> Description of the task
Filter the records below for the word "return". Copy each line that holds it.
++++++++++
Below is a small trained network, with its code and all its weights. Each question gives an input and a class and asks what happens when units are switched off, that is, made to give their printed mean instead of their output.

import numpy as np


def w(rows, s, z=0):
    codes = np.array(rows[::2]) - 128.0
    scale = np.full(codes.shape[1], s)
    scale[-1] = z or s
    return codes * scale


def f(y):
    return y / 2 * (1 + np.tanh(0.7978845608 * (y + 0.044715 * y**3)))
++++++++++
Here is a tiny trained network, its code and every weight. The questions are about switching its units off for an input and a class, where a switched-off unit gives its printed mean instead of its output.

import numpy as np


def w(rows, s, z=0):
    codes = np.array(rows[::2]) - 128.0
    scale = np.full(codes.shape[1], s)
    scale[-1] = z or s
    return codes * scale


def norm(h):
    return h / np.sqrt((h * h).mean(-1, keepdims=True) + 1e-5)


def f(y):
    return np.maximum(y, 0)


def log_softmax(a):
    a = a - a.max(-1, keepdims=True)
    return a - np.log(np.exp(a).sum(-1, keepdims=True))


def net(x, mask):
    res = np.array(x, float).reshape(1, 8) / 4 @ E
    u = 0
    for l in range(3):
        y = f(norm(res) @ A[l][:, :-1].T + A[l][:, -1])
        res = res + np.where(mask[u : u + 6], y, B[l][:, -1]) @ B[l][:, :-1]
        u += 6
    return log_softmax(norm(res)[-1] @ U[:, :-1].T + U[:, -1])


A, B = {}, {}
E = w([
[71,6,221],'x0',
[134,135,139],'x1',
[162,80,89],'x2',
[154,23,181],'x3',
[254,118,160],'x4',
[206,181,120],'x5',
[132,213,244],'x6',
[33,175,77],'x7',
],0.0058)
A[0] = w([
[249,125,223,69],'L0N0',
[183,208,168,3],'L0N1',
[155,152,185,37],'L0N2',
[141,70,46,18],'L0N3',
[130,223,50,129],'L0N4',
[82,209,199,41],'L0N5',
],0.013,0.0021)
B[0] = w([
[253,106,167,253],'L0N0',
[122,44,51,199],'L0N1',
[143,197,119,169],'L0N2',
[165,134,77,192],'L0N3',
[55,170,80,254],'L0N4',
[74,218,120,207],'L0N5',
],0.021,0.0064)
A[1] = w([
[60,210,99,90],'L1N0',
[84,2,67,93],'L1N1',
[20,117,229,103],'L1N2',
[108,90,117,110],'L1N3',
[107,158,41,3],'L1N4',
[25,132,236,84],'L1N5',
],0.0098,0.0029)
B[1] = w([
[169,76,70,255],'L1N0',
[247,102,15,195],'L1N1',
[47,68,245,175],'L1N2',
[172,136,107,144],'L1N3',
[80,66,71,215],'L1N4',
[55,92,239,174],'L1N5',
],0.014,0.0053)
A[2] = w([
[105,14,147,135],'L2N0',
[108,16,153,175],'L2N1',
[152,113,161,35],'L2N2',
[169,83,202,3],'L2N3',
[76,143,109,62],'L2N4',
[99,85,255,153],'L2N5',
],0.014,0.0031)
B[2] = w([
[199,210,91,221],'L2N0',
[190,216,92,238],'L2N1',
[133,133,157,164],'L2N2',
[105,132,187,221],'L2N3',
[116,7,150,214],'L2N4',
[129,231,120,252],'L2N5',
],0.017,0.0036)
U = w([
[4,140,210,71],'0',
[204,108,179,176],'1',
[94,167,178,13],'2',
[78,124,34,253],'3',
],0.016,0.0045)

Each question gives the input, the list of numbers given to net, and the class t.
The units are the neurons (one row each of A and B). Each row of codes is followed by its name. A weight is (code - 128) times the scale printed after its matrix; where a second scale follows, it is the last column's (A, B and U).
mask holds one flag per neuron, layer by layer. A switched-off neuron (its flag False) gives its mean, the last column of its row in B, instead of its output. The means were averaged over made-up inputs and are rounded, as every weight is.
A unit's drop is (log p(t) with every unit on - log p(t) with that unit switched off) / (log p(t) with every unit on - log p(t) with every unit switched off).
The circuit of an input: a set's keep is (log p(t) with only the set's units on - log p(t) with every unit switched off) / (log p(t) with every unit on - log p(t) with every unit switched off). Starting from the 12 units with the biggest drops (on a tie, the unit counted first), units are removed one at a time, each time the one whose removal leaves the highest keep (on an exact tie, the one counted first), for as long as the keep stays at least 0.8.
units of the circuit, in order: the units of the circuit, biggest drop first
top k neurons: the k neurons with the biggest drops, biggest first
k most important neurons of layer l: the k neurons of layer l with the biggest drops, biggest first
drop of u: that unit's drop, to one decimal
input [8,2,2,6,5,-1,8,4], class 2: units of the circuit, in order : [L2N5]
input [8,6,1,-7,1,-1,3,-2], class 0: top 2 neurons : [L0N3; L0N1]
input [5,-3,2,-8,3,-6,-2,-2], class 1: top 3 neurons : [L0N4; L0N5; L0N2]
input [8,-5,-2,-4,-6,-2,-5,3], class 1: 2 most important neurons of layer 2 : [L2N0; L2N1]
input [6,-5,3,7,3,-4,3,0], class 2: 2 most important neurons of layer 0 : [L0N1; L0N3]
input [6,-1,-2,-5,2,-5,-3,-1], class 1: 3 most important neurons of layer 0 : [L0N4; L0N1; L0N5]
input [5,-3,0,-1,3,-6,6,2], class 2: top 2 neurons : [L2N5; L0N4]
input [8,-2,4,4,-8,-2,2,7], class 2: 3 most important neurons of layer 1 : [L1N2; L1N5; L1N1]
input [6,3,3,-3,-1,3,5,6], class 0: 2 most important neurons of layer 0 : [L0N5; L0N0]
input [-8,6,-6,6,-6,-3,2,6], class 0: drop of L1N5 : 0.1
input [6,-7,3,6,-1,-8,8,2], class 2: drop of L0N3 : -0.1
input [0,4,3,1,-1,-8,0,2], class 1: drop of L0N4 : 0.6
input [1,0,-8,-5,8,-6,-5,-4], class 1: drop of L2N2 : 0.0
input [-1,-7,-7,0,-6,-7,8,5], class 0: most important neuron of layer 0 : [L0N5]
++++++++++
> Answer space
    return codes * scale
    return y / 2 * (1 + np.tanh(0.7978845608 * (y + 0.044715 * y**3)))
    return codes * scale
    return h / np.sqrt((h * h).mean(-1, keepdims=True) + 1e-5)
    return np.maximum(y, 0)
    return a - np.log(np.exp(a).sum(-1, keepdims=True))
    return log_softmax(norm(res)[-1] @ U[:, :-1].T + U[:, -1])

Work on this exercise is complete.